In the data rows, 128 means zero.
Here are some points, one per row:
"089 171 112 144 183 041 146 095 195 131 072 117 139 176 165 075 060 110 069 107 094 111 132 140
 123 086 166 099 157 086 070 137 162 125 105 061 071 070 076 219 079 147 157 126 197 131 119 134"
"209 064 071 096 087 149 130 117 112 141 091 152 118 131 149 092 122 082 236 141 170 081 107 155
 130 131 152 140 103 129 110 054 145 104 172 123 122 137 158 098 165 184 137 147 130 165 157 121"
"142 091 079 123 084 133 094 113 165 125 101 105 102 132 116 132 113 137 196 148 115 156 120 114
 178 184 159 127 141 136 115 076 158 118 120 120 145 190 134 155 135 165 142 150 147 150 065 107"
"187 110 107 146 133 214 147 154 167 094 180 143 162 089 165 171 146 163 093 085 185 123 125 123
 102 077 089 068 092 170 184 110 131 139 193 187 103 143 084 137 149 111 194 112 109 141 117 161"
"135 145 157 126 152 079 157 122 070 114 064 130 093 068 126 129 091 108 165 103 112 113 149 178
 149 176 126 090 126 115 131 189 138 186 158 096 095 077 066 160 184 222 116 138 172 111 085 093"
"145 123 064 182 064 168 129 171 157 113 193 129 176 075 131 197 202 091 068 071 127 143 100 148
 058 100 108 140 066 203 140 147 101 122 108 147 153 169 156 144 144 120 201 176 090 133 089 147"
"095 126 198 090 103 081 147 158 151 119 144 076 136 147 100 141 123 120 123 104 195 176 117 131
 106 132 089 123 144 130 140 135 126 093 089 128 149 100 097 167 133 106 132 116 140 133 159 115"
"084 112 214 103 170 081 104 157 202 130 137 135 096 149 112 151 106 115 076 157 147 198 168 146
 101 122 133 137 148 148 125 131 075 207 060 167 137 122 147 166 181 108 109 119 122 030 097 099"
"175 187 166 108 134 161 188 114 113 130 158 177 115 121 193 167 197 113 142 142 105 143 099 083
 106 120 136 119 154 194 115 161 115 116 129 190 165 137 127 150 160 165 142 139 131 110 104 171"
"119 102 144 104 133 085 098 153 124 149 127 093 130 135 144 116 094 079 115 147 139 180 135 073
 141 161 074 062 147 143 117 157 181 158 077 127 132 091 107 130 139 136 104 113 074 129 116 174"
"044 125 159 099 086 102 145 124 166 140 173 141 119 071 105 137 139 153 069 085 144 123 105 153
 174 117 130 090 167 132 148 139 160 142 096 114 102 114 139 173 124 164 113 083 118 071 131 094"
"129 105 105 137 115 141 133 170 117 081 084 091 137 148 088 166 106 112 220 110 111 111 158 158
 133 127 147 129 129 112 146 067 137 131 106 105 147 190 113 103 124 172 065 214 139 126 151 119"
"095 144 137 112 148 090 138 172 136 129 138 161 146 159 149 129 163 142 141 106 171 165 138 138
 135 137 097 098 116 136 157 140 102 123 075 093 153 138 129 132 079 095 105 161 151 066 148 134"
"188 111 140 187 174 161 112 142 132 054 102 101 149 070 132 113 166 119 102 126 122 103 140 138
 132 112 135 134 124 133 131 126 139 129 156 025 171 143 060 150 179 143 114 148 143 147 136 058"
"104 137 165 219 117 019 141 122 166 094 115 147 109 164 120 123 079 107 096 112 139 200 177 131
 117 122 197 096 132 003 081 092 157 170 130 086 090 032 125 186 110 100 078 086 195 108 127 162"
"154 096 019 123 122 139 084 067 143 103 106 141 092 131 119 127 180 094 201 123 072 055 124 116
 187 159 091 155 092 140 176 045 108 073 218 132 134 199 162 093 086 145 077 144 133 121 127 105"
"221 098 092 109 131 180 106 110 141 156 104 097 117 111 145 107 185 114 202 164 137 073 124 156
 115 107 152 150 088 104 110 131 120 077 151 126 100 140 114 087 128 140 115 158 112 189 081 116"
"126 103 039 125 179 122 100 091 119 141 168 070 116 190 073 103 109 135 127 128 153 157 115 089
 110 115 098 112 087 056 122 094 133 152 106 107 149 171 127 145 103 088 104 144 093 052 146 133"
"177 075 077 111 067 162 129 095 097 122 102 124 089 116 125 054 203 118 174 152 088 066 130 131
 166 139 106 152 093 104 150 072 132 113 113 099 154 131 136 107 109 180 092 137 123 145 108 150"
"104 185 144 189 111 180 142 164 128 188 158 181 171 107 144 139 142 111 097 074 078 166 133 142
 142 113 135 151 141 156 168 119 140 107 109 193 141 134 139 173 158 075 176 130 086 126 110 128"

---

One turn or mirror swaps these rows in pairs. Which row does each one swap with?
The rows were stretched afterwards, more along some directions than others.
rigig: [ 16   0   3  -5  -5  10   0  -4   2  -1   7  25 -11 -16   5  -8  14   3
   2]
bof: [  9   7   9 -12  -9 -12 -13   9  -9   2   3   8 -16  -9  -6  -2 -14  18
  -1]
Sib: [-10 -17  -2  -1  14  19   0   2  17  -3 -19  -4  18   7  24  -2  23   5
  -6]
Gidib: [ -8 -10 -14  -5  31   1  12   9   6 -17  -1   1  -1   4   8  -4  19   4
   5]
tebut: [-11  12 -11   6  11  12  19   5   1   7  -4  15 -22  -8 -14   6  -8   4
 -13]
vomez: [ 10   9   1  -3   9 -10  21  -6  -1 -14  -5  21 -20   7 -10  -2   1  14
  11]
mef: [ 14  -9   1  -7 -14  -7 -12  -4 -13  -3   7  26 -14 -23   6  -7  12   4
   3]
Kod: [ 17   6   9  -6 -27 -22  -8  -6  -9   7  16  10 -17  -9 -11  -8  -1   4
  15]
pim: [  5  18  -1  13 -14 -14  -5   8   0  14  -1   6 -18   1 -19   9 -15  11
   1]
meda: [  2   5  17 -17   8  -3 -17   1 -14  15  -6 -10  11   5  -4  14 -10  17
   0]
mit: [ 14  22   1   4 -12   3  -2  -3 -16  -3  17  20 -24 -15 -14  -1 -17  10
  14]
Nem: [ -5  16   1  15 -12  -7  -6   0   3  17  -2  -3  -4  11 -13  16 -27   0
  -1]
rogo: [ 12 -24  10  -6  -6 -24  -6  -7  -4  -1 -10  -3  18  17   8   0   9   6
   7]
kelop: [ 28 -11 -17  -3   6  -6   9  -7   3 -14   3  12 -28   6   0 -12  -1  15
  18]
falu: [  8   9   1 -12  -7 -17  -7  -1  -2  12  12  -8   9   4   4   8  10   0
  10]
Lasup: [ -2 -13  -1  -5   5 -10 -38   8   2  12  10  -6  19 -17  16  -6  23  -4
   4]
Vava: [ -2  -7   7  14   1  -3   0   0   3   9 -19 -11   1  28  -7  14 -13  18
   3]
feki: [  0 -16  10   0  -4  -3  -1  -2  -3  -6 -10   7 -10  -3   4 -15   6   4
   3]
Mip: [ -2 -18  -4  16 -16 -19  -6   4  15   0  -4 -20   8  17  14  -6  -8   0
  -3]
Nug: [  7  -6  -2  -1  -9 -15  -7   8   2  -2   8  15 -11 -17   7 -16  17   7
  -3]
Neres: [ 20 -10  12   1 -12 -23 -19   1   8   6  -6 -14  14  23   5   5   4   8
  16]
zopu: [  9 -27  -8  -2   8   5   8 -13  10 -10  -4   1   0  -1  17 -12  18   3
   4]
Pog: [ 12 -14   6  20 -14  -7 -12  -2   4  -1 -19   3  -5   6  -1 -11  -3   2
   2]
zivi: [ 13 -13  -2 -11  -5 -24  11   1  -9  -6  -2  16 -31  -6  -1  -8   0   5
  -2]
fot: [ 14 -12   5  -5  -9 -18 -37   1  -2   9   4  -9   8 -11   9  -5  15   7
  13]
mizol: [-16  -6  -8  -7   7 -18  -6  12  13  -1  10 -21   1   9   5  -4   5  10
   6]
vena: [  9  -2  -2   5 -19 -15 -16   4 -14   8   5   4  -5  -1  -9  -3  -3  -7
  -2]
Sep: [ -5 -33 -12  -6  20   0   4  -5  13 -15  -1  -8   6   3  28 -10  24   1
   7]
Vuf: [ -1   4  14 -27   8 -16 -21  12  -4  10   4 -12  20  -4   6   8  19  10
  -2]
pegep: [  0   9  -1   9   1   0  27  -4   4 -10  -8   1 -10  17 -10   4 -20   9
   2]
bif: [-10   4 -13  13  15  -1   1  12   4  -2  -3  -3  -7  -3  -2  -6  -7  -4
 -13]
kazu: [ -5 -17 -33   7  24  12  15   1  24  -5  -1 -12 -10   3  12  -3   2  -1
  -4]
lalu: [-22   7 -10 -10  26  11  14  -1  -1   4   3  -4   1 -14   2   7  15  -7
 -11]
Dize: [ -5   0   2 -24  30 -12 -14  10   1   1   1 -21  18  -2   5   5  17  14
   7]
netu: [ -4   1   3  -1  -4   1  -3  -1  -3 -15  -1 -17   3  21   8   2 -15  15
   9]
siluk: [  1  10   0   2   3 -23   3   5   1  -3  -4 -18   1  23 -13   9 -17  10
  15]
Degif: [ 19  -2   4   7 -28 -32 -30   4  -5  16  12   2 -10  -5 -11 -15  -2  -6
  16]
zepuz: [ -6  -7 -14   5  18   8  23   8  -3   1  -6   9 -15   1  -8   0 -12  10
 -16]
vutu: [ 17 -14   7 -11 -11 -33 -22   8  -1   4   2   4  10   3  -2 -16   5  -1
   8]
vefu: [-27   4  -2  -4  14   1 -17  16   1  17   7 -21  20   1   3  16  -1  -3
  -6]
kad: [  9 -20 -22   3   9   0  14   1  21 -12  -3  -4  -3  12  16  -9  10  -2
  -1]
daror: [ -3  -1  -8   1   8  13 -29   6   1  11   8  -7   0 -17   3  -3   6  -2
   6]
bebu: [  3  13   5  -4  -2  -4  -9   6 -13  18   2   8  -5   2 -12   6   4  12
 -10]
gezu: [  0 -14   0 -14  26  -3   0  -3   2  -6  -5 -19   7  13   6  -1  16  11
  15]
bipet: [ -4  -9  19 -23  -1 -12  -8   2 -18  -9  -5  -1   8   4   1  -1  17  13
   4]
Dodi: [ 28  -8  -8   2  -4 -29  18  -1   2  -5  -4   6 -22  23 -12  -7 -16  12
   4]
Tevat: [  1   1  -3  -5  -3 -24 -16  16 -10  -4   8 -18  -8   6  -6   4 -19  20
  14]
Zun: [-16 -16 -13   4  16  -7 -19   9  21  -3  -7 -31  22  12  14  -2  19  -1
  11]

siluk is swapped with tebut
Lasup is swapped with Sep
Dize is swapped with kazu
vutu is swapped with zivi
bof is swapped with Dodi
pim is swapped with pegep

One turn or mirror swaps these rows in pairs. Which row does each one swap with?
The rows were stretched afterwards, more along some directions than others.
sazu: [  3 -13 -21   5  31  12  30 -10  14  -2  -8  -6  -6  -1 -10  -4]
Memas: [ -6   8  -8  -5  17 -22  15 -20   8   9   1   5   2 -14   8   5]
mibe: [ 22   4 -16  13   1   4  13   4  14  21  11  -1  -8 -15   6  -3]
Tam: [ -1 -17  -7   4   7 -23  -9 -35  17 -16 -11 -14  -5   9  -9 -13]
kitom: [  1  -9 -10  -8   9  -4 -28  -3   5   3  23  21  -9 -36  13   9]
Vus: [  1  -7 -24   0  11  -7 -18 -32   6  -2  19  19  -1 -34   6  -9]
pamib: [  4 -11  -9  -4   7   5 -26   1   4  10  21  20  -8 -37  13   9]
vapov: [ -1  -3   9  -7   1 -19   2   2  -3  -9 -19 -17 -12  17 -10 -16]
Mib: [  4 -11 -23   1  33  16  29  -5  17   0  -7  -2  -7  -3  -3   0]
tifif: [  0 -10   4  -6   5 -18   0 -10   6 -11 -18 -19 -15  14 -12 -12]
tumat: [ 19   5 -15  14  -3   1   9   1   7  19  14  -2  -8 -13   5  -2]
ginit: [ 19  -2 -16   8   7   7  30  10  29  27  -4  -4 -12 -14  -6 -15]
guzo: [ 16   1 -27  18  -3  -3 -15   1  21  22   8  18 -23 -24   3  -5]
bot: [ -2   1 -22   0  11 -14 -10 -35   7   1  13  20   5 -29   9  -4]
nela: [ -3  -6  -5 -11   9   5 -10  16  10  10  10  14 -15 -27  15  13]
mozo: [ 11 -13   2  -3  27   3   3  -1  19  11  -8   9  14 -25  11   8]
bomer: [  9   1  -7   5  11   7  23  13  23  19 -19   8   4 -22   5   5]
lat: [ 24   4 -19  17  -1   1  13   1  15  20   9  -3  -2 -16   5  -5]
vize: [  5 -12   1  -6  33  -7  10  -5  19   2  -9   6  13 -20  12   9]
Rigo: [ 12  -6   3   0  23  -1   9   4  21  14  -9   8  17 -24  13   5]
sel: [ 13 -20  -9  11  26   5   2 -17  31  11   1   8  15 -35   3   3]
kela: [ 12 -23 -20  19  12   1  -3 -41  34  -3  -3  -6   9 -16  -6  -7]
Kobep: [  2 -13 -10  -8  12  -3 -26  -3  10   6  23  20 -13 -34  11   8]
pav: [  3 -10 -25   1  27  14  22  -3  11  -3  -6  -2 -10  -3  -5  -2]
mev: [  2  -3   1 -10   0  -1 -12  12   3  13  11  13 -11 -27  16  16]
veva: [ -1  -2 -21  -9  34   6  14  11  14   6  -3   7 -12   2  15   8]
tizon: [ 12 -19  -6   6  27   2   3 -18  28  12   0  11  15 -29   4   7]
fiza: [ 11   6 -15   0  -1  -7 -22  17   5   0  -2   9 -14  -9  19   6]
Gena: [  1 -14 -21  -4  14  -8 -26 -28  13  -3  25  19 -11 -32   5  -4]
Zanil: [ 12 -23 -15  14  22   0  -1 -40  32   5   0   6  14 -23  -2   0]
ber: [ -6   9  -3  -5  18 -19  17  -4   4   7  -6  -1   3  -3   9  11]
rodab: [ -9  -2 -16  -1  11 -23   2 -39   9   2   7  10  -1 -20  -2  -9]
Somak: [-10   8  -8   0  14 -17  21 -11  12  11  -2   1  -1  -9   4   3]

> _Problem to solve_
Beginning with the line holding "166 133 142" and ending with the line holding "142 113 135", write out the stretch of material above exactly; add no further lines.

> _Output for this exercise_
"104 185 144 189 111 180 142 164 128 188 158 181 171 107 144 139 142 111 097 074 078 166 133 142
 142 113 135 151 141 156 168 119 140 107 109 193 141 134 139 173 158 075 176 130 086 126 110 128"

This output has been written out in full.